__Required action__. Say how many lines in the following entries include "order", and add nothing else.

===

Each row below holds a small network's activations on one input, seen along a few directions.
In each table, some parts of the input vary, and every possible input appears once, in random order.
A made-up example of a description, with smaller parts first: one of 6 places along a line, together with either a single point or one of 11 places along a line or (one of 2 separate values, together with one of 8 places around a ring).
Shared parts are said once, and a part with two or three values counts as separate values.

A family of inputs:
x1: [-12  56 -51  21  11  11  25  69 -16 -30  46  -4]
x2: [-20  51  45  14  19  -6  71  21  19  45   8   0]
x3: [ -6  -5  31 -60 -10  12 -11 -66   6 -47 -21  23]
x4: [ 24  63 -14 -28 -12  42 -11 -10  45 -22 -24 -42]
x5: [-19  19  -4  36  10 -34  48  43  23  36  41  18]
x6: [ 26  33 -51  13  -5  11 -37   6  47 -34   9 -22]
x7: [  8 -12 -46   9 -16 -25 -49 -47  -4 -25 -12  46]
x8: [-32  67  44 -26   8  29  70  50 -12 -73   5 -51]
x9: [  9  42  34 -50  -9  39   4  -8  56 -64 -22 -57]
x10: [  7 -30  19  34 -25 -36 -12  -6 -16  32  25  24]
x11: [ 15 -27  32  -2 -15  36  -1 -75   6  40 -17   7]
x12: [ -6 -18 120 -15  -2  -3  24 -33  -8   6  13  -1]
x13: [ 17 -53 -15  41 -26  -4 -20 -53   5  22  -4  18]
x14: [ 39 -44  13  11 -13  31  -4 -58   7  19 -23  27]
x15: [ -1  23 -34  10 -13  25 -64  18  52 -36   4 -26]
x16: [ -2   0  -4  30   3 -29  56  57  17  28  36  25]
x17: [ 31 -17  53  12 -11  -6   4 -11 -20  28   3  32]
x18: [-25 -12 -19 -38  54 -17  -3 -13 -52  50 -30 -49]
x19: [ 46  14 -55   4 -14  13 -29  20  48 -41   3 -19]
x20: [ 3 31 34 23 21 -9 66 41 20 26  7 23]
x21: [  8  39 -49  13   1  14  34  83 -19 -37  42   1]
x22: [ 14  70 -19  -2   9  33  47  71 -17 -44   5  -6]
x23: [-42  45 -33  14   4  28  -4  80 -10 -31  41  -5]
x24: [ -7 -64 -60 -21  43 -47 -21  19 -53  35  -5 -29]
x25: [-10 -60  -1  41 -39   5 -44 -38  12  18 -12  11]
x26: [ 22 -45  17  27 -31 -31  -2   7 -20  26  22  30]
x27: [  8  14 -10 -37 -16  11 -24 -65  -5 -10 -27  34]
x28: [-34  31 102   2  28  -7  86  21  30   0   8 -16]
x29: [ -1 -47  78 -21  -7  38  11 -77  17   3 -10   1]
x30: [-16  89  -9 -10   4  34  54  50 -22 -26   7 -30]
x31: [  8   2  71   0 -13  -3   9 -31 -19  47   7   8]
x32: [-18 -19 -33   9 -26 -14 -72 -33   3 -27 -19  42]
x33: [ 34  -1 -24 -27 -12   7 -31 -48   1 -30 -34  52]
x34: [ 24 -28 -49  -1 -25 -21 -40 -35  -2 -29 -16  50]
x35: [-21 -38  31  33 -37 -22 -37   8 -10  28  17  19]
x36: [-45   6  10  30  -2 -18  21  57  26  31  35  17]
x37: [ 55  45 -27 -20  -8  37 -18   8  52 -44 -30 -21]
x38: [-54 -50 -45 -12  37 -37 -59  17 -43  37  -7 -35]
x39: [ 32 -69 -19  32 -31   0 -10 -40   3  16  -8  22]
x40: [-34 -26  28 -48  65 -16  12 -11 -42   6 -31 -60]
x41: [-27 -44 -59 -11  48 -50 -32   4 -51  40   0 -34]
x42: [  2 -31 -30 -31  55 -22  -7   6 -50  31 -33 -25]
The inputs of x15 and x19 match in every part but one. If x25 is changed in the same way as x15 into x19, which row does it become? -> x39
Describe the family of inputs behind these rows. -> one of 6 places along a line, together with either a single point or one of 6 places around a ring
A walk changes only the place on the ring of 6. It starts at x3 and steps to x9. List the rest of the walk in order. -> x8, x28, x12, x29
Which other rows agree with x42 in the place on the line of 6? List them by row number. -> x14, x17, x20, x22, x33, x37
Which other rows agree with x7 in the place on the line of 6? List them by row number. -> x1, x5, x6, x10, x13, x41

A family of inputs:
x43: [-30 -61  46  20  21 -18   5 -16  -3  39  19  10]
x44: [  6  37 -14  -6  -6   2 -16   6  47 -51   7   2]
x45: [  6   2  36 -31  40 -24  43 -17 -31  27  -6   4]
x46: [  3  21   0 -26  -9  22 -17  17  20 -62 -15  -4]
x47: [-20 -37  53  10  18 -36  10 -22  -6  43 -27  -7]
x48: [ -5 -29  19  21 -17 -35  41  22 -23  11  31  28]
x49: [-17  25  11 -10  31  23  43  13 -34 -10  -5 -48]
x50: [ 26  25  -7  35 -21  22 -14  -7   5  -9  -3  47]
x51: [ -6  49  -1   0  12  -2  16  58  22  -2  32 -34]
x52: [ -7  36  15  -8  18  17  14  65 -12 -15  10 -48]
x53: [  9 -49  29   6 -27  24 -37 -55  21  23   7   4]
x54: [-52 -32 -86  -1  21 -50 -69  17 -62  29   6   0]
x55: [ 23  10  19 -43  -1  15  -7 -60  -5   1 -21  14]
x56: [  0  37 -28  16 -11  12   3  -3  45 -29  -2   7]
x57: [  9 -29  35 -12 -31   3 -28 -57  19  25 -37  -4]
x58: [ -5  11  -7 -40  -4  37   6 -27   1 -48 -26  -7]
x59: [ 28  -9   8  29 -48  -2 -15 -28  -5 -17  15  24]
x60: [ 0  8  1 19 -1 -1 41 50 -8 29 17 42]
x61: [-19  41 -17  19   6   6  45  50  19  19  23 -23]
x62: [  49  -55 -112    3   10  -15  -63   -8   -9   -3  -23   -7]
Describe the family of inputs behind these rows. -> one of 2 separate values, together with either a single point or one of 9 places around a ring
The inputs of x62 and x54 match in every part but the choice among 2 separate values. If x59 is changed in the same way as x62 into x54, which row does it become? -> x48

A family of inputs:
x63: [-21 119  39 -44  30  26  81  52  10 -54   1 -33]
x64: [-26 -67  17  16  -3 -55 -10 -30 -32  34  15  49]
x65: [ -1  18  77  15  14  12  78   3  24  59  14 -11]
x66: [  34  -25 -101   -4    0   -7  -53  -48  -15    5  -37   31]
x67: [ -9 -39  67  17 -31 -10   2 -47 -33  30   4  65]
x68: [ -9  50 -73  33 -15   8 -30  77  18 -27  37 -22]
x69: [-30  57 -20 -31  49  14  55  91 -47 -35  16 -48]
x70: [  8 -68  30 -12 -25  17 -57 -82   4  -4 -28 -23]
x71: [  1  70 -16  25 -28  35  11  66  76 -68  27  -6]
x72: [ 75 -18 -44 -13 -26  13 -31 -49  -1 -29 -25  42]
x73: [-17 -68 -15 -26   9 -19 -95 -70   9  25 -39 -21]
x74: [ -6 -27  39  25  27 -33  49  38 -12  63  15 -20]
Describe the family of inputs behind these rows. -> one of 2 separate values, together with one of 6 places around a ring
The inputs of x68 and x71 match in every part but the choice among 2 separate values. If x73 is changed in the same way as x68 into x71, which row does it become? -> x70
Which other rows does x72 become when the choice among 2 separate values takes its other values? List them by row number. -> x66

===

__Task output__. 2